**Task instructions**
Give every line of the listing back, exactly as written.

[[ Data for review, beginning ]]

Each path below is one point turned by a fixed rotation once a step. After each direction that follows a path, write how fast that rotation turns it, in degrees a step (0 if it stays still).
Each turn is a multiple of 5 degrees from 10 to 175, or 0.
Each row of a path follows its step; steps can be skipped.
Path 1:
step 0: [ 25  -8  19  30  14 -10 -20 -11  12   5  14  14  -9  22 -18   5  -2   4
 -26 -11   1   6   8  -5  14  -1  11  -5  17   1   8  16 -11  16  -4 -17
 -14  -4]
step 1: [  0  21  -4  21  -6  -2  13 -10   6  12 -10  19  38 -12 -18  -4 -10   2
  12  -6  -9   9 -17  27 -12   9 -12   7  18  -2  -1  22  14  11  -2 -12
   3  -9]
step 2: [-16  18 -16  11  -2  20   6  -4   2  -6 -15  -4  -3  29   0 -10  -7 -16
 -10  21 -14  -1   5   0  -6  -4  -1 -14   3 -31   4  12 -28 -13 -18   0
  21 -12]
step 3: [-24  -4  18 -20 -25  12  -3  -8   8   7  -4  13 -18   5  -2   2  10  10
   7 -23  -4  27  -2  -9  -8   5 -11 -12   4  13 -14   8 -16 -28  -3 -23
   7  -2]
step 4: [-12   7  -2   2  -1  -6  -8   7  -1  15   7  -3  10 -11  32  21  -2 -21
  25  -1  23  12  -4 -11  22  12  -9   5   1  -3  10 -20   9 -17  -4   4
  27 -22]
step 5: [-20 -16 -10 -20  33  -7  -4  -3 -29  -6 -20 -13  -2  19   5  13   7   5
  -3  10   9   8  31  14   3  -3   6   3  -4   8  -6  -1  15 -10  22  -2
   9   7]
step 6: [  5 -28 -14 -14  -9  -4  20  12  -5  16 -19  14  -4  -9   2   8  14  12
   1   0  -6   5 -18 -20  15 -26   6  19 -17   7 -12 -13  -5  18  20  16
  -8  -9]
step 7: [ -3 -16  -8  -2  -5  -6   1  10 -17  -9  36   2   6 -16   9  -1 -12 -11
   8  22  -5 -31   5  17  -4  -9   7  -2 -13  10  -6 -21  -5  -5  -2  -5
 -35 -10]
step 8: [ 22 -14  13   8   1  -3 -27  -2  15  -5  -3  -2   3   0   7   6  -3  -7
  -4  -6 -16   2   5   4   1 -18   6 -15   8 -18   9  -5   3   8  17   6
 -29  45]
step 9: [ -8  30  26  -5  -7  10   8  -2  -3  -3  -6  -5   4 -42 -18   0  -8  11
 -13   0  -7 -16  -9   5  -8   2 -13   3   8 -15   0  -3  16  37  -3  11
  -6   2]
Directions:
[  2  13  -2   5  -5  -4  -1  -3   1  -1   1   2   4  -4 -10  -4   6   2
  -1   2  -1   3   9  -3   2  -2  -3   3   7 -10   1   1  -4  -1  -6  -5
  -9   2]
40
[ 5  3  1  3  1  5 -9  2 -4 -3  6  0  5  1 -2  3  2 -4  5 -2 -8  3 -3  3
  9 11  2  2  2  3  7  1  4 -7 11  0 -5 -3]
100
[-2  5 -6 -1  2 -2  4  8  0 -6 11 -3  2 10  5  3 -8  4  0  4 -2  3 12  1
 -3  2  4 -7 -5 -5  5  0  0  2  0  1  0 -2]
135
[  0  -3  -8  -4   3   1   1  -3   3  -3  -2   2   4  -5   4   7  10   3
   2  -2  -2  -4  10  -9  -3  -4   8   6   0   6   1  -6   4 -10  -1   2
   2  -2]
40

[[ Data for review, end ]]

**Problem solution**
Each path below is one point turned by a fixed rotation once a step. After each direction that follows a path, write how fast that rotation turns it, in degrees a step (0 if it stays still).
Each turn is a multiple of 5 degrees from 10 to 175, or 0.
Each row of a path follows its step; steps can be skipped.
Path 1:
step 0: [ 25  -8  19  30  14 -10 -20 -11  12   5  14  14  -9  22 -18   5  -2   4
 -26 -11   1   6   8  -5  14  -1  11  -5  17   1   8  16 -11  16  -4 -17
 -14  -4]
step 1: [  0  21  -4  21  -6  -2  13 -10   6  12 -10  19  38 -12 -18  -4 -10   2
  12  -6  -9   9 -17  27 -12   9 -12   7  18  -2  -1  22  14  11  -2 -12
   3  -9]
step 2: [-16  18 -16  11  -2  20   6  -4   2  -6 -15  -4  -3  29   0 -10  -7 -16
 -10  21 -14  -1   5   0  -6  -4  -1 -14   3 -31   4  12 -28 -13 -18   0
  21 -12]
step 3: [-24  -4  18 -20 -25  12  -3  -8   8   7  -4  13 -18   5  -2   2  10  10
   7 -23  -4  27  -2  -9  -8   5 -11 -12   4  13 -14   8 -16 -28  -3 -23
   7  -2]
step 4: [-12   7  -2   2  -1  -6  -8   7  -1  15   7  -3  10 -11  32  21  -2 -21
  25  -1  23  12  -4 -11  22  12  -9   5   1  -3  10 -20   9 -17  -4   4
  27 -22]
step 5: [-20 -16 -10 -20  33  -7  -4  -3 -29  -6 -20 -13  -2  19   5  13   7   5
  -3  10   9   8  31  14   3  -3   6   3  -4   8  -6  -1  15 -10  22  -2
   9   7]
step 6: [  5 -28 -14 -14  -9  -4  20  12  -5  16 -19  14  -4  -9   2   8  14  12
   1   0  -6   5 -18 -20  15 -26   6  19 -17   7 -12 -13  -5  18  20  16
  -8  -9]
step 7: [ -3 -16  -8  -2  -5  -6   1  10 -17  -9  36   2   6 -16   9  -1 -12 -11
   8  22  -5 -31   5  17  -4  -9   7  -2 -13  10  -6 -21  -5  -5  -2  -5
 -35 -10]
step 8: [ 22 -14  13   8   1  -3 -27  -2  15  -5  -3  -2   3   0   7   6  -3  -7
  -4  -6 -16   2   5   4   1 -18   6 -15   8 -18   9  -5   3   8  17   6
 -29  45]
step 9: [ -8  30  26  -5  -7  10   8  -2  -3  -3  -6  -5   4 -42 -18   0  -8  11
 -13   0  -7 -16  -9   5  -8   2 -13   3   8 -15   0  -3  16  37  -3  11
  -6   2]
Directions:
[  2  13  -2   5  -5  -4  -1  -3   1  -1   1   2   4  -4 -10  -4   6   2
  -1   2  -1   3   9  -3   2  -2  -3   3   7 -10   1   1  -4  -1  -6  -5
  -9   2]
40
[ 5  3  1  3  1  5 -9  2 -4 -3  6  0  5  1 -2  3  2 -4  5 -2 -8  3 -3  3
  9 11  2  2  2  3  7  1  4 -7 11  0 -5 -3]
100
[-2  5 -6 -1  2 -2  4  8  0 -6 11 -3  2 10  5  3 -8  4  0  4 -2  3 12  1
 -3  2  4 -7 -5 -5  5  0  0  2  0  1  0 -2]
135
[  0  -3  -8  -4   3   1   1  -3   3  -3  -2   2   4  -5   4   7  10   3
   2  -2  -2  -4  10  -9  -3  -4   8   6   0   6   1  -6   4 -10  -1   2
   2  -2]
40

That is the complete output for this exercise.